▸ **Instructions to follow**:
Whenever a line in this data holds the word "degrees", report that line in full.

━━━

Each path below is one point turned by a fixed rotation once a step. After each direction that follows a path, write how fast that rotation turns it, in degrees a step (0 if it stays still).
Each turn is a multiple of 5 degrees from 10 to 175, or 0.
Each row of a path follows its step; steps can be skipped.
Rotation 1:
step 0: [ 4.76 -2.51  0.09  0.95 -1.76 -0.80  2.16 -2.95 -1.19 -0.96 -2.77  0.84
  0.33  3.21  0.56 -1.82 -1.11 -0.70  1.33 -0.05 -0.13  1.14  0.46  0.80
 -0.82 -1.18  0.38  3.10  4.09 -0.34 -0.44 -0.68  2.95  0.35 -2.53  1.66
 -0.97 -1.15  1.05 -2.39 -3.39 -0.60  0.52  0.65 -2.58  0.98  4.52 -0.70
  3.56  0.48  1.57]
step 2: [ 2.33 -2.38 -0.96  0.46 -1.59  1.05  1.38  0.37  0.21  0.58  1.02 -0.73
  0.77  0.87  1.40 -2.96  2.92 -1.76  4.45 -3.83 -2.65 -1.84  2.13  2.67
 -3.04 -1.76 -0.81 -0.68  0.80  2.33 -0.71 -4.30 -0.90 -1.82 -0.84  1.20
 -1.71  1.34  3.91  0.83 -1.01 -2.59 -0.62  0.01 -0.58 -0.29 -0.40 -0.62
  0.70 -2.00  2.22]
step 3: [ 3.18 -3.07 -1.84  0.15 -0.01  0.13  1.74 -1.50 -2.73  0.31 -1.54 -0.33
  1.67  1.50 -0.58  0.62  0.54  0.49  3.68 -2.49 -3.46  3.38  2.30  1.21
 -1.81  0.26 -0.06  4.12 -0.08  0.46 -2.48 -2.75  2.51  0.75  0.05 -1.96
 -3.80  1.85  0.25 -0.92 -1.49 -1.74 -1.96  0.76 -1.86 -0.65  2.53  1.23
  1.51 -2.48  0.73]
step 4: [ 1.32 -3.33  2.13 -1.39  0.81  0.43  1.45  0.04 -1.01 -1.00  2.18  2.41
 -0.67 -3.60  0.44  0.58 -1.36 -0.21  3.79 -2.13 -1.95  3.26  2.54  2.30
 -1.71  0.51  1.48  2.58  2.71  1.31 -0.22 -0.86  2.12 -4.56  2.17 -1.08
 -1.85  0.75 -1.33 -2.50 -0.25  0.49 -3.31 -1.00 -0.02 -0.78  1.44 -1.59
 -2.32  0.81  1.75]
step 5: [ 2.56 -4.80 -1.85 -2.10  0.39  1.39  0.68  0.24  2.01 -1.28  1.62  1.50
 -2.37 -0.28 -0.58 -3.03  0.30 -0.24  2.45 -0.34 -1.19 -2.42 -0.47  4.72
 -2.64  0.29 -0.11  4.00 -0.24  1.60  0.74 -2.52 -0.86 -2.81  0.33  2.27
 -1.56  1.98 -0.35  0.15 -0.36 -0.68 -1.43  0.13 -1.51  1.08 -0.74 -4.70
  0.41 -0.12  1.23]
step 6: [ 2.17 -5.15 -0.46 -1.71  0.07  1.29  1.69 -2.64  1.13 -0.09 -2.56  0.92
  1.29  1.53 -3.66  2.23 -0.84 -1.34 -0.57  0.61 -3.17  0.91  1.20  3.47
 -2.14  1.79 -0.45  5.50  1.41  0.63  0.24 -1.83  2.21 -0.76 -2.33 -0.32
  1.42  1.99  1.24  0.87  1.16 -0.91 -0.83  2.82 -2.11  0.37  0.56 -0.72
  1.18 -0.11 -1.49]
step 7: [ 3.58 -3.73  3.62 -0.56  1.75 -0.28  1.43 -1.06  0.99  1.35  1.21  2.63
  0.52 -1.75  0.81  2.09 -0.37 -3.86 -0.45 -0.97 -1.55  2.59  2.92  0.66
 -2.72  0.51 -0.20  0.66  3.26  0.71 -1.63 -1.38  0.60 -3.68 -4.05  1.51
  1.70 -0.09 -0.08  1.11 -0.63  1.06 -3.39  1.77  0.40  0.30 -1.12 -0.37
 -1.74  1.40  0.95]
step 9: [ 1.99 -2.11  0.01  0.44 -1.62  0.63  0.04 -2.80 -1.41 -0.50 -2.06  2.41
 -0.59  0.88 -1.18  1.75 -0.24 -0.61  3.64 -3.45  0.18  0.16  3.71 -0.49
  0.74  1.01 -1.34  4.20  4.95 -0.27 -0.60  0.49  0.65 -0.09 -1.74  0.33
  1.49  1.71  2.54 -3.10 -0.55 -2.57  0.32  2.75 -2.72  0.44 -0.82 -1.81
  2.08 -0.94 -3.05]
step 10: [ 0.90 -2.24  1.60  1.72 -1.88 -1.42  1.75  0.42  1.08  0.79  0.91  2.19
  1.32 -1.53  1.98  1.75  0.09 -1.73  0.37 -4.91  0.04  0.23  4.62 -0.83
 -0.46 -0.55 -2.71  2.25  3.33  1.12 -0.12 -1.87 -3.14 -4.36 -0.02 -0.88
 -0.46  2.26  2.14 -1.31 -2.06  0.91 -3.09  0.49  1.14  0.93 -0.55 -1.74
  2.95  1.69  0.22]
[ 0.40  0.36  0.55 -0.58  0.44  0.37 -0.21 -0.34  0.33 -0.22  1.37 -1.07
 -0.01 -0.31  1.26  0.71  0.57 -0.15  0.18 -0.88  0.78 -0.50  0.32  0.67
 -0.30 -0.37 -0.32 -1.06  0.17 -0.57  1.04  0.26 -0.25 -1.52  0.32  0.22
  0.50 -0.07 -0.35  0.85 -0.52  0.56 -0.74 -0.19 -1.01  0.66 -0.25  0.55
  0.41 -0.27  0.20] : 130
[ 0.56  0.16  0.22  0.11  0.46 -0.82 -0.10 -0.48  0.42  0.20  0.68  0.82
 -1.02 -0.50 -0.49 -0.43  0.81  0.13 -1.10 -0.96 -0.06  0.53 -0.93 -0.05
 -1.04  0.94  0.25 -1.08 -0.13  0.09 -0.43  0.01  0.00  0.29  1.26 -0.63
  0.51 -0.78  0.85 -0.69 -0.29 -0.15 -0.45 -0.34 -0.17  0.67  0.74 -0.89
 -0.67  0.60  0.06] : 110
[-0.50 -0.61  0.15  0.09  0.49  0.78  0.57 -0.51  1.08  0.29  0.45  0.07
 -0.38  0.25  0.22  0.66 -0.37 -0.45  0.13  0.02 -0.04 -0.87  0.78 -2.14
 -0.72 -0.95 -0.39  0.38  0.09  0.28 -0.06 -0.03  0.04 -0.31  0.39 -0.64
  0.46 -0.93 -0.17 -0.06  0.12  0.15 -0.17 -1.10  0.78 -1.14 -0.33 -0.66
 -0.78 -0.09  0.85] : 125
[-0.16  0.05  0.38 -0.93  1.19 -0.34 -0.54  1.53  0.78  0.48  0.50  0.17
 -0.61  0.73  0.37 -1.44 -0.86 -0.22  0.38 -0.51 -0.16 -0.23 -0.12  0.45
  0.00 -0.49 -0.40 -0.62 -1.08  0.04  0.51 -0.47 -0.08  0.08 -0.49 -0.29
  0.56  0.93  0.30 -1.00 -0.44 -0.47  0.82  0.68 -0.24 -0.89 -0.53 -0.24
  0.00  0.00  0.69] : 120
[ 0.38 -0.71 -0.51 -0.57  0.31 -0.24  0.27 -0.34  0.19 -1.47 -0.34 -0.54
 -0.71  0.71  0.32  0.18  0.32  0.62 -0.56  0.93  0.32 -0.20  0.23 -0.86
 -0.08  0.91 -0.84  0.66 -0.32 -0.42 -0.52 -0.59  0.63 -0.28  0.44 -0.33
  0.64  0.26  0.38 -0.78 -0.49 -0.75  0.81 -0.18 -1.08  0.28  0.40  1.72
 -0.06 -0.71 -0.16] : 125
[ 1.55  0.49 -0.64  0.73  1.53  0.06 -0.83  0.61 -0.58  0.17 -0.15 -0.23
 -0.18  0.32  1.06  0.33  0.11  0.43  0.67  0.23 -0.80  0.64  0.05 -0.69
  0.13  0.08  1.11 -0.36  0.28 -1.05 -0.38  0.05  1.08  0.13 -0.51  0.05
 -0.56 -0.32 -0.96 -0.17 -0.41 -0.25 -0.64 -0.21  0.08 -0.30 -0.22  0.37
 -1.01  0.80  0.10] : 85
[-0.05  0.00 -0.81  0.21  0.25 -0.44 -0.50 -0.23 -0.57 -1.32 -0.13  0.59
  0.27 -0.22 -1.18  0.03 -1.30 -0.02  0.84 -0.23 -0.78 -0.52 -1.16  0.41
 -0.06 -1.00 -0.11 -0.31 -0.90  0.43 -0.28 -0.46 -0.25 -1.06  0.68 -1.24
 -0.05  0.54 -0.49  0.69 -0.29  0.11 -0.91 -0.58  0.07  0.15  0.17  0.55
 -0.73 -0.60 -0.19] : 40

━━━

▸ **Exercise output**:
Each path below is one point turned by a fixed rotation once a step. After each direction that follows a path, write how fast that rotation turns it, in degrees a step (0 if it stays still).
Each turn is a multiple of 5 degrees from 10 to 175, or 0.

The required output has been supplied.